Extract, unchanged, every line from the top of the material below through the line with "J_987: [164 107", and no more.

### DATA SHOWN ###

In the rows, 128 means zero.
One turn sends every row of this set to another row. A few are shown first. Where does it send the rows asked after them?
J_81: [ 88 111 135 105 124 134 133 127 146 120 119  93 122 118 142 177 133 151
 165 133 110  98 130 122 134 108 141  99 144 103 126 115 149 118 112 171
 144 113 111 116 126 109 132 103  77 135 145 139 160]
J_738: [139 132 122 113 140  92 125  93 117 132 118 100 143 127 135 110 125 140
 134 112 140 125  92 123 113 197 144 132 124 145 136 109 135 122 142  87
  92 150 131 134 135 119 125 109  97 152 116 123 128]
J_552: [154 125 114 108 139 106 145 135 130 112  95 115 156 103 124  81 116 125
 123 127 145 155 132 124 134 156 122 104 113 163 141 138 133 117  99  98
 156 163 125 106 131 136 106 117 139 124 127 159 159]
J_899: [147 137 107 115 130 147 110 117 109 126 111 122 147 124  84 192 117 143
 135 113 130 143 108 127 134 135 167 121 130 128 142 157 126 123 140 116
 155 126 123 143 131 160 115 124 154 158 116  96 108]
J_987: [164 107 122 106 126 127 123 135 110 136 103 126 140 131  84 177 123 147
 119 114 120 151 107 121 127 125 154 110 127 120 147 150 144 108 126 116
 161 137 128 152 125 170 107 124 158 135 109 110 116]
J_334: [103 121 159 108 117 115 135 139 128 147 109 129 114 167 110 141 141 159
 167 121 137 127 126 133 150 146 121 113 148 129 140 180 158 120 133 131
 131 137 135 108 143 132 163 136 138 104 104 145 150]
J_509: [147 125  93 100 143  79 146 120 133 153 109 104 147 123 118 118 100 161
 136 105 140 118 105 150 119 166 145 141 124 136 134 106 134 142 112  86
 125 126 128 136 149 141 150  81 104 150 120 129 118]
J_263: [136 145 139 103 144 120 137 133  74 144 131 131 141 128  97 153 158 130
 130 125 176 140 117 122 104 124 132 150 144  98 153  87 135 125 148 125
 132 146 122 127 144 139 113 120 126 118 107 138 143]
J_8: [ 92 136 117 128 109 131 109 136 119 155 127 133 134 141 130 155 123 158
 168 151 156 134 131 130 158 147 131 139 137 136 130 167 119 126 133 134
 122 144 125 135 159 122 154 143 135  93 133 129 151]
J_479: [108 123 141 112 112 173 112 128 120 102 140 135 135 111 150 103 138 143
 187 136 121 100 127 144 136  92 160 111 114 123  87 137 138 130 111 117
 151 145 138 139 144 115 127 127 115 135 137 114 167]
J_563: [115 136  94 119 140 122 116 118 120 139 118 100 140 137 114 168 139 155
 130 125 146 139 133 133 114  97 143 120 137  96 170  83 120 122 128  93
 153 117 123 127 128 103 133 110 163 124 124 114 170]
J_455: [132 159 114 109 137 116 132 107 125  98 121 113 123 145 128  82 111 128
 119 142 116 143 151 107 139 154 138 117 138 151 117 132 131 131 137  87
 127 156 133 100  96 135 100 113 117 156 126 144 153]
J_851: [128 182  87 131 123 114 171 134 132 102 143 113 115 123 116 119 147 133
 133 133 122 124 122 137 115 107 129  76 125 153 103 135 130 142 101 187
 119 126 126 134 138 142 134 135  89 143 135 104 142]
J_566: [139 139 111 109 131  85 145 112 122 149 112 107 158 132 121  86  92 139
 109 106 117 155 135 146 140 108 150 124 121 153 134 144 115 155 142 123
 128 149 149 139 116 137 109 108 125 139 126 168 127]
J_73: [117 145 141 109 165 109 121  93 134 107 128 120 125 109 127  92 123 107
 131 110 115 112 131 123 116  96 139 116 119 125 108 100 126 102 149 170
 114 123 123  87 119  94 165 101 140 125 135  99 143]
J_313: [103 100 139 105 138 132 131 152 146 122 138  85 106 134 148 154 139 125
 145 114 100 108 133 121 111 128 120 104 121 122 106 110 157 109  97 173
 156 110 132 110 122 157 134 116  94 141 155 112 144]
J_525: [129 159 107 140 142 122 121 125 118 135 147  77 137 139  97 153 185 118
 107  99 141 126 117 137  87 144 126 126 121 123 134 117 149 125 150 113
 144 137 127 146 113 127 128 148 157 126 117 125 155]
J_894: [ 94 142 133 144 130 126  97 168 128 125 152  83 142  96 129 158 147 134
 124 120 111 111 124 119 123 111 138 104 120 134 134 126 122 122 109 186
 113 118 109 152 157 126 135 133  97 148 138 120 134]
J_14: [109 140 115 128 145 100 147 139 139 104 145 117 137  78 126  94 142 138
 140 136 121 109 136 146 119 114 113 100  84 142  81 108 142 115 117 142
 146 141 113 117 131 108 150 100 147 106 158  94 150]
J_92: [103 144 143  81 146 115 139 116 116  83 136 131 125 102 139  84 140 144
 144 155 118 113 127 122 135 132 131 109 114 128  94 107 128 104 136 157
 134 134 116 103 147  96 151  85 139 111 136 107 146]
J_921: [147 127 163 104 127 158 113 143 129 112 129 116 143 114 102  95 152 134
 158  96 120  82 122 143 127  86 149 117 128 125  94 159 153 127 109 144
 140 126 122 134 149 130 156 127 134 144  97 154 150]
J_806: [111 112 180 108 138 122 118 177 122 108 143  84 132 118 127 153 152 145
 146 107 116 118 127 113 122 132 114  87 115 138 116 117 134 116  97 175
 127 104 111 132 158 153 137 113 111 147 131 129 125]
J_786: [125 139 134 122 142  74 142 113 119 131 133 107 145 109 106 102 121 131
 142 120 119 105 124 133 130  80 145 130 129 114  71 105 116 122 127 179
 109 138 112 125 134  95 159 107 138 113 122 123 143]
J_40: [139 129 116 111 121 147 118 107 108 129 116 134 134 128  98 183 124 155
 119 134 116 142 114 123 132 132 159 115 124 129 145 152 146 120 167 112
 143 141 130 158 105 155  88 117 139 142 125 106 113]
J_200: [136 143 118 116 143 119 135  74 126 127  89  90 165 127 122 109 100 117
 157  98 145 139 126 129 144 145 149 126 131 161 119 144 108 139 135 116
 126 146 133  91 113 108 110 117 133 163 126 148 147]
J_719: [135 145 111  94 134 133 162 111 123 107 133 129 104 138 147 106 125 139
 123 144 117 140 133 114 117 107 118  80 119 155 115 106 125 117 116 194
 110 118 142 120 127 152 116 111  99 135 147  98 139]
J_855: [ 90 132 151 123 139 137 124 139 125 135 131 118 135  88 131 163 137 133
 137 118 124 108 126 129 121  95 139 109 126 118 161 122 152 125 140 193
 116 124 117 123 135 121 121 110  64 140 146 134 132]
J_21: [150 131 130 117 132 177  83 129 130 126 146 126 141 106 126 102 119 124
 135 121 122  94 144 126 123  70 151 147 122 126  87 128 125 123 121 149
 122 122 121 147 133 138 146 127 126 136 128 138 148]
J_918: [158 137 129 110 132 109 179 111 126 129 110 125 133 113 112 122 129 143
 130 117 136 132 122 129 117  78 114  72 123 150 128 117 133 127 112 208
  98 121 122 129 128 137 121 111  98 125 128 138 141]
J_529: [101 140 106  80 146 139 147 121 101 145 132 108 126 153 128 137 161 141
 128 113 138 133 114 159 105 141 134 141 119 112 158 110 151 130 154 122
 177 128 169 113 137 141 124 104 147 137 132  97 137]
J_218: [ 97 127 132 155 131 128 119 135 143 169 125 141 109 144 121 152 116 142
 154 115 143 134 155 142 132 113 104 118 113 144 147 150 163 128 149 114
 120 139 140  99 104 147 141 137 127 112 151 102 148]
J_861: [142 128 107 114 146  87 123  95 139 146 120  85 146 134 129 120 108 152
 124  91 127 121 108 142 110 172 142 128 115 151 132 106 130 137 141  85
 100 121 134 144 124 129 143  93 114 156 124 125 119]
J_807: [142 132  94 109 142  79 142 129 142 135 107 117 133 113 122 104 119 145
 119 110 134 123 102 143 105 167 146 119 126 128 167 110 157 124 110  70
 131 142 129 126 142 131 148  95  94 140 114 126 136]
J_526: [136 140 126 111 128 126 168 116 134  90 110 109 136 108 128 125 149 155
 154 125 138 135 116 127 126 120 108  41 107 168 124 127 122 119  93 179
 119 114 116 122 148 118 127 113 125 132 134 112 154]
J_182: [115 157 152 116 147  74 163 138 124 106 147 124 138  96 104  93 152 124
 145 101 124 110 121 158 112 102 133 100 103 127  86 127 147 139 137 160
 137 140 119 121 137 115 168 105 126 107 127 123 129]
J_440: [137 162  96 110 132 126 153  89 143  94 113 102 123 136 128 138 127 129
 154 119 130 127 119 119 122 104 144  71 145 141 113 125 105 128 101 191
 117 101 117 114 136 113 153 125 107 141 125 115 155]
J_662: [133 110 156 128 126 158 124 149 133 127 136 128 130 107 120  89 144 140
 155 104 108  92 138 151 119  67 129 104  98 134  95 136 173 124 109 122
 143 143 142 127 119 141 123 124 127 148 133 116 158]
J_839: [148 114 116 117 119 145 131 104 116 124  97 127 142 117  94 194 133 141
 149 125 134 139 100 123 128 148 155 107 125 124 138 155 154 109 140 107
 164 152 121 139 110 145  91 131 141 136 123 106 134]
J_926: [136 176  94 126 141  96 143 144 131 108 120 114 155 115 104 100 102 126
 139 106 144 149 146 149 134 132 150 113 126 155 125 145 113 167 105  88
 158 138 122 113 137 148 135 112 123 152 125 148 132]
J_765: [122 126 108 146 127 133 104 154 138 174 127 116 117 152 107 147 111 145
 143 135 144 122 153 120 145 134 105 156 135 143 111 150 133 113 113 135
 119 131 124 109 133 156 158 145 151 118 137 111 147]
J_335: [142 134 105 131 140  88 128 116 130 130 112 112 134 108 122 113 119 151
 129 129 143 123 110 120 112 175 136 122 127 136 147  92 146 117 115  61
 102 152 113 124 130 118 124 103  93 150 120 116 146]
J_463: [112 138 161 119 142 135 101 141 134 142 127 142 118 146 117 142 128 142
 133 106 147 143 146 131 132 137 109 109 117 151 171 163 149 122 162 131
 113 115 128 114 134 151 168 129 145 102 123 139 126]
J_44: [151 130 111 119 123 132 130 132 113 117 116 134 120 139  81 185 128 140
 136 127 120 142 118 119 124 134 159 111 136 112 126 147 157 122 129  93
 167 144 123 137 107 174 103 131 134 144 116  99 124]
J_464: [124 128 133 105 133 129 148 127  95 144 131  82 150 141  94 163 165 186
 145 128 151 119 128 141 125 144 102 127 115 131 112  99 138 137 140 106
 142 126 123 136 128 131 107  95 173 141 124 126 150]
J_121: [129 119 166  99 137 184  90 108 129 102 131 147 144 100 151 104 128 123
 159 106 130 110 133 137 119  80 152 100 101 132 128 130 137 120 144 132
 133 120 131 136 132 120 140 116 122 123 133 137 151]

J_719 -> J_918
J_92 -> J_786
Where do these go?
J_263 -> J_464
J_807 -> J_738
J_566 -> J_552
J_44 -> J_40
J_8 -> J_765
J_662 -> J_121
J_313 -> J_855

###

• EXPECTED ANSWER:
In the rows, 128 means zero.
One turn sends every row of this set to another row. A few are shown first. Where does it send the rows asked after them?
J_81: [ 88 111 135 105 124 134 133 127 146 120 119  93 122 118 142 177 133 151
 165 133 110  98 130 122 134 108 141  99 144 103 126 115 149 118 112 171
 144 113 111 116 126 109 132 103  77 135 145 139 160]
J_738: [139 132 122 113 140  92 125  93 117 132 118 100 143 127 135 110 125 140
 134 112 140 125  92 123 113 197 144 132 124 145 136 109 135 122 142  87
  92 150 131 134 135 119 125 109  97 152 116 123 128]
J_552: [154 125 114 108 139 106 145 135 130 112  95 115 156 103 124  81 116 125
 123 127 145 155 132 124 134 156 122 104 113 163 141 138 133 117  99  98
 156 163 125 106 131 136 106 117 139 124 127 159 159]
J_899: [147 137 107 115 130 147 110 117 109 126 111 122 147 124  84 192 117 143
 135 113 130 143 108 127 134 135 167 121 130 128 142 157 126 123 140 116
 155 126 123 143 131 160 115 124 154 158 116  96 108]
J_987: [164 107 122 106 126 127 123 135 110 136 103 126 140 131  84 177 123 147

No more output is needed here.